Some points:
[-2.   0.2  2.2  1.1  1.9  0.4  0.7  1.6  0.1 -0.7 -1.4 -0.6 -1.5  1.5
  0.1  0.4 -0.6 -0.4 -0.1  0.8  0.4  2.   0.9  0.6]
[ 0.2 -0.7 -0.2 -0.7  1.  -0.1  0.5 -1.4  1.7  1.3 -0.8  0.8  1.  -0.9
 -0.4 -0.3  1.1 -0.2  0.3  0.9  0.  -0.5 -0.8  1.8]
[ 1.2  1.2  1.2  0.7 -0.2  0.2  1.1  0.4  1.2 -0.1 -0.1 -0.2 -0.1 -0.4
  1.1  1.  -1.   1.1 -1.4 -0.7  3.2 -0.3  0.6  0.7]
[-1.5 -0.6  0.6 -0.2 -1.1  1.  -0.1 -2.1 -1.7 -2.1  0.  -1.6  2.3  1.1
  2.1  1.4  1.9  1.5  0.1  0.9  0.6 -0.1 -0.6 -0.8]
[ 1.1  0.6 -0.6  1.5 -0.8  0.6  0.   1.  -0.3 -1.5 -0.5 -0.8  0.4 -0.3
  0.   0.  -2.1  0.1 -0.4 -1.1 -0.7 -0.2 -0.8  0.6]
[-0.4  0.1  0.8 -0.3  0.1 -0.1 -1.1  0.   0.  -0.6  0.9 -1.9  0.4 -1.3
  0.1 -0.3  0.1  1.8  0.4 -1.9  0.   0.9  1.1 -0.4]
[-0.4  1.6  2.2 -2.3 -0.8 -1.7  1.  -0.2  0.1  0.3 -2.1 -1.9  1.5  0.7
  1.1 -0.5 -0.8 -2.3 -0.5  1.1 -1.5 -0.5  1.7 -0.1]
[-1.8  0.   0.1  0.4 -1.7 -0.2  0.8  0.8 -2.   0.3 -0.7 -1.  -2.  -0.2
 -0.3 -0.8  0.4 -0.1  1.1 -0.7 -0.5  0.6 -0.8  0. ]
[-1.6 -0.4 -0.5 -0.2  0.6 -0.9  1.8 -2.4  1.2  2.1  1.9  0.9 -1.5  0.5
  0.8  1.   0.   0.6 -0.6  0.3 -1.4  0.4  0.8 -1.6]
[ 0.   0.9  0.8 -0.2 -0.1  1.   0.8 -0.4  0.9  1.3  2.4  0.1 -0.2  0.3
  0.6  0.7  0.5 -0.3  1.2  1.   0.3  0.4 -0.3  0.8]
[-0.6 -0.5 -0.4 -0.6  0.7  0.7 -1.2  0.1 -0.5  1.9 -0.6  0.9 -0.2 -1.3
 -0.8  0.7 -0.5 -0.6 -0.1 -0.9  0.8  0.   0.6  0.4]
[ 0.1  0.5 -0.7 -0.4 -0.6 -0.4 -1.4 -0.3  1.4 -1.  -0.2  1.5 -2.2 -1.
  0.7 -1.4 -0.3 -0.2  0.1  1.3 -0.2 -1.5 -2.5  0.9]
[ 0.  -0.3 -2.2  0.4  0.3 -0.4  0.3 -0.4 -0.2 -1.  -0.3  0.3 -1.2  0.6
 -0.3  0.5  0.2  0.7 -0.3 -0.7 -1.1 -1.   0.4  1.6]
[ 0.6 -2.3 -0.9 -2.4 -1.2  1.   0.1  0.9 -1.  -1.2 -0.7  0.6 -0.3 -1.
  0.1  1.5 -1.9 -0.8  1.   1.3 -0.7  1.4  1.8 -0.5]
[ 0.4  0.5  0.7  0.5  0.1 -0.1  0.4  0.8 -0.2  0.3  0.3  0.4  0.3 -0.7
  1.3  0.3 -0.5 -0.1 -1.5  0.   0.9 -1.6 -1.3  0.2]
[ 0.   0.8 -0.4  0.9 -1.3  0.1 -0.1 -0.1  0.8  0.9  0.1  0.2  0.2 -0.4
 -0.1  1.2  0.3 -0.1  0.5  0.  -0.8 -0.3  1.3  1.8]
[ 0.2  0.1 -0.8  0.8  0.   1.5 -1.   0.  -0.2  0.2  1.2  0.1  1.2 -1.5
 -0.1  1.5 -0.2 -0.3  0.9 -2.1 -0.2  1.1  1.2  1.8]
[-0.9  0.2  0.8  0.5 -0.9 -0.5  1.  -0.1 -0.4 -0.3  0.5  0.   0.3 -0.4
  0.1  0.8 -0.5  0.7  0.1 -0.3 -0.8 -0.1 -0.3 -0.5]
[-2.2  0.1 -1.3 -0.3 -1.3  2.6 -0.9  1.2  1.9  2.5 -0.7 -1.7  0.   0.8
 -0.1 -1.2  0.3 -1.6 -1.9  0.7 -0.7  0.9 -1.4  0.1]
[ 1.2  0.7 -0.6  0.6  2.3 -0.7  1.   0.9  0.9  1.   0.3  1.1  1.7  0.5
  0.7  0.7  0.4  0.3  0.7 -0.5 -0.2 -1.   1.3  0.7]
_____
Task prompt - From the very first line of the data through the line with "-0.1 -0.6 -0.8]" in it, please reproduce each line exactly and output nothing more.

Response area -
Some points:
[-2.   0.2  2.2  1.1  1.9  0.4  0.7  1.6  0.1 -0.7 -1.4 -0.6 -1.5  1.5
  0.1  0.4 -0.6 -0.4 -0.1  0.8  0.4  2.   0.9  0.6]
[ 0.2 -0.7 -0.2 -0.7  1.  -0.1  0.5 -1.4  1.7  1.3 -0.8  0.8  1.  -0.9
 -0.4 -0.3  1.1 -0.2  0.3  0.9  0.  -0.5 -0.8  1.8]
[ 1.2  1.2  1.2  0.7 -0.2  0.2  1.1  0.4  1.2 -0.1 -0.1 -0.2 -0.1 -0.4
  1.1  1.  -1.   1.1 -1.4 -0.7  3.2 -0.3  0.6  0.7]
[-1.5 -0.6  0.6 -0.2 -1.1  1.  -0.1 -2.1 -1.7 -2.1  0.  -1.6  2.3  1.1
  2.1  1.4  1.9  1.5  0.1  0.9  0.6 -0.1 -0.6 -0.8]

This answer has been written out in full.